> PROBLEM TO WORK ON:
The line that contains "559 508 348" marks the end: retype the data below exactly from its first line through that line.

> RECORDS FOR THE TASK:
Here are a small network's activations along a few directions, averaged over the inputs that share one value of a field.
Related values have similar rows: they may be neighbours, one step apart, or belong to one group.
(in the rows, 500 means zero)
Strong random noise was added to every row along 14 fixed directions; ignore it. To show where, here is one row again and again, with new noise each time:
[444 409 607 459 499 620 437 514 357 321 394 649 560 759 439 409 499 152
 605 550 583 573 632 739 549 525 842 708 607 440]
[532 521 679 567 542 610 506 354 601 470 626 506 651 443 586 344 614 485
 471 513 480 609 272 460 460 467 675 624 519 652]
[703 613 507 454 452 247 347 179 686 367 571 559 530  39 646 443 437 537
 559 508 348 482 482 455 694 547 542 573 404 436]
[255 430 531 418 605 607 651 832 457 590 472 452 470 772 295 633 424 624
 272 342 491 493 464 411 417 436 373 411 549 441]
[501 561 556 466 552 420 433 686 423 387 353 581 416 611 288 608 509 376
 411 475 427 509 620 540 346 450 431 502 327 453]
[606 564 642 594 442 404 513 488 562 427 619 489 441 603 258 639 528 525
 660 385 333 613 620 559 599 604 504 500 344 350]
[576 586 525 465 371 540 574 538 711 357 727 570 536 422 343 666 427 785
 495 487 394 324 406 277 739 599 380 605 529 388]
[556 586 511 516 636 555 651 714 547 565 616 608 652 545 625 560 550 387
 556 547 474 395 404 400 376 544 466 521 405 492]
[507 661 617 627 386 638 543 395 552 470 514 506 560 234 416 397 469 572
 570 370 503 553 257 380 631 410 577 667 502 461]
[619 478 278 521 386 315 654 833 534 463 367 567 583 278 367 487 530 483
 506 449 484 218 473 527 688 440 217 267 444 266]
[505 558 553 541 434 644 589 245 547 583 684 460 546 469 548 505 384 616
 675 409 522 597 479 517 633 600 645 651 496 388]
[631 670 482 507 421 354 351 404 386 407 550 437 298 492 363 656 533 526
 587 524 335 625 576 388 514 493 523 589 439 379]
[716 515 491 552 569 308 531 233 533 494 593 350 610 270 631 506 552 422
 638 607 337 602 515 454 591 412 420 368 382 541]
[459 431 461 631 429 515 276 566 459 509 766 661 579 651 707 606 560 568
 604 401 497 417 795 541 662 839 615 524 456 671]
[550 445 511 487 430 436 459 526 586 486 689 492 391 781 410 605 628 661
 480 464 428 484 571 570 552 738 569 474 604 434]
[405 408 500 373 605 315 409 537 603 506 722 414 469 520 693 561 548 626
 386 456 300 500 378 236 778 600 630 432 925 515]


Values of V:
v2: [594 584 448 624 377 388 489 580 430 545 533 526 458 419 456 487 576 448
 701 411 464 566 551 596 552 551 516 463 340 322]
v6: [312 466 665 420 695 436 516 595 502 585 466 245 371 662 394 638 490 564
 324 420 322 701 337 246 526 355 468 352 788 553]
v4: [645 583 473 653 292 438 374 437 509 393 518 554 455 300 496 396 621 501
 617 520 530 485 475 568 554 532 557 563 459 485]
v5: [587 379 500 554 440 370 445 549 654 477 683 515 457 548 521 431 648 559
 557 531 432 499 443 496 608 617 584 429 646 501]
v9: [614 665 640 706 382 413 447 478 631 541 271 479 342 303 399 362 664 480
 605 360 537 471 279 565 525 567 519 443 620 524]
v3: [548 591 523 737 454 528 456 575 380 580 534 260 343 615 384 496 837 592
 536 578 450 689 228 210 382 346 422 430 663 726]
v10: [489 633 852 447 645 394 505 412 772 499 490 549 393 540 426 501 464 356
 538 356 338 639 477 616 370 646 740 587 468 385]
v1: [340 384 552 407 623 421 558 518 444 601 341 355 339 577 453 394 467 464
 383 445 485 652 460 575 382 343 524 374 643 465]
v11: [822 665 300 400 407 175 371 271 536 389 354 401 276 200 457 553 533 581
 514 772 384 444 481 377 441 394 232 436 377 431]
v8: [450 496 533 477 496 454 409 759 366 323 552 513 457 622 317 550 531 453
 457 583 376 622 513 353 472 301 479 540 453 493]
v7: [409 490 373 500 500 619 436 481 304 522 261 591 425 507 569 500 393 353
 580 597 728 427 728 582 354 480 447 559 419 582]
The values of V form a ring.
A walk along V starts at v10 and steps to its neighbour v4. Put v6, v9, v3, v11 in the order it reaches them.
> v3, v11, v9, v6
Which values are neighbours of v5? Give them in the order they are listed.
> v1, v7

Values of P:
p8: [520 340 575 410 598 386 721 408 621 544 186 476 586 460 435 181 495 206
 577 443 612 598 385 918 543 410 620 361 547 247]
p4: [353 535 476 525 602 543 379 550 218 453 327 527 364 624 543 672 411 181
 687 562 507 509 792 388 560 464 577 571 665 574]
p3: [535 313 513 525 422 735 465 241 318 328 599 412 771 640 446 482 494 478
 529 734 557 690 639 499 582 338 504 613 373 767]
p7: [406 275 740 262 871 235 560 351 697 440 229 438 620 456 507 487 347 226
 267 431 385 579 674 764 493 419 454 208 468 540]
p1: [432 532 601 295 640 665 386 151 549 436 223 424 512 328 633 399 419 502
  97 694 646 484 266 396 238 284 529 611 676 848]
p2: [311 478 485 577 306 833 608 348 458 769 485 390 378 629 454 171 621 721
 378 265 798 620 207 789 397 546 798 619 759 412]
p9: [625 702 521 397 559 536 679 296 510 601 595 322 379 539 480 675 441 521
 608 619 432 550 386 410 385 470 509 580 553 336]
p6: [465 356 533 551 313 525 468 573 506 318 628 506 570 583 369 380 537 551
 538 442 463 583 502 609 753 485 660 549 612 369]
p5: [445 285 482 643 448 535 355 347 415 451 433 479 573 514 542 396 516 538
 448 492 573 495 771 707 532 457 411 335 380 810]
p11: [467 308 304 353 478 483 449 943 303 196 328 747 638 576 441 476 456 198
 438 786 583 247 622 456 549 324 431 565 528 498]
p10: [622 265 547 439 541 392 465 200 579 304 601 280 556 582 451 554 566 622
 394 786 339 598 548 364 637 383 338 359 602 761]
The values of P form a ring.
Which values are neighbours of p4? Give them in the order they are listed.
> p5, p11
Which values are neighbours of p2? Give them in the order they are listed.
> p9, p6
Which values are neighbours of p1? Give them in the order they are listed.
> p3, p7

Values of D:
d4: [348 564 383 351 458 496 215 745 402 453 343 804 324 497 539 409 401 486
 250 411 617 414 590 597 217 540 641 732 397 436]
d11: [561 398 448 342 644 388 437 339 553 464 444 413 527 551 689 544 512 480
 321 682 463 439 609 547 416 491 402 351 582 676]
d6: [430 225 512 572 406 629 713 475 636 464 514 389 704 499 395 428 465 676
 421 455 595 348 522 639 743 464 313 276 610 592]
d10: [461 487 499 566 446 403 377 633 510 469 336 539 502 321 373 431 567 637
 294 349 496 428 440 452 514 443 313 365 401 641]
d1: [392 397 416 670 409 577 390 726 232 494 620 530 692 490 565 391 585 423
 585 472 503 677 494 333 631 381 590 573 425 626]
d3: [534 516 482 557 423 391 431 491 429 426 399 619 335 573 413 544 420 280
 826 432 492 522 796 697 687 643 644 553 516 240]
d7: [317 519 401 703 344 554 354 716 198 525 521 483 485 477 368 706 414 577
 544 272 472 536 792 390 723 480 359 416 338 554]
d8: [614 521 490 521 480 370 305 509 554 396 426 602 473 466 514 473 677 520
 369 559 489 355 567 592 409 575 380 428 383 720]
d9: [438 428 366 703 345 587 309 725 314 471 897 611 711 515 665 520 650 625
 551 456 457 484 615 305 674 577 572 532 415 708]
d5: [295 440 493 426 478 541 344 506 384 558 489 546 436 464 488 321 384 632
 345 345 597 702 437 529 393 395 645 658 400 493]
d2: [466 568 541 529 428 593 524 195 541 563 454 396 589 154 623 398 355 589
 546 430 575 507 342 440 646 448 575 563 576 530]
The values of D form a ring.
A walk along D starts at d5 and steps to its neighbour d3. Put d4, d11, d7, d8 in the order it reaches them.
> d4, d7, d11, d8
What is the length, in steps, of the shortest route from d6 to d2?
> 3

> ANSWER TO THIS PROBLEM:
Here are a small network's activations along a few directions, averaged over the inputs that share one value of a field.
Related values have similar rows: they may be neighbours, one step apart, or belong to one group.
(in the rows, 500 means zero)
Strong random noise was added to every row along 14 fixed directions; ignore it. To show where, here is one row again and again, with new noise each time:
[444 409 607 459 499 620 437 514 357 321 394 649 560 759 439 409 499 152
 605 550 583 573 632 739 549 525 842 708 607 440]
[532 521 679 567 542 610 506 354 601 470 626 506 651 443 586 344 614 485
 471 513 480 609 272 460 460 467 675 624 519 652]
[703 613 507 454 452 247 347 179 686 367 571 559 530  39 646 443 437 537
 559 508 348 482 482 455 694 547 542 573 404 436]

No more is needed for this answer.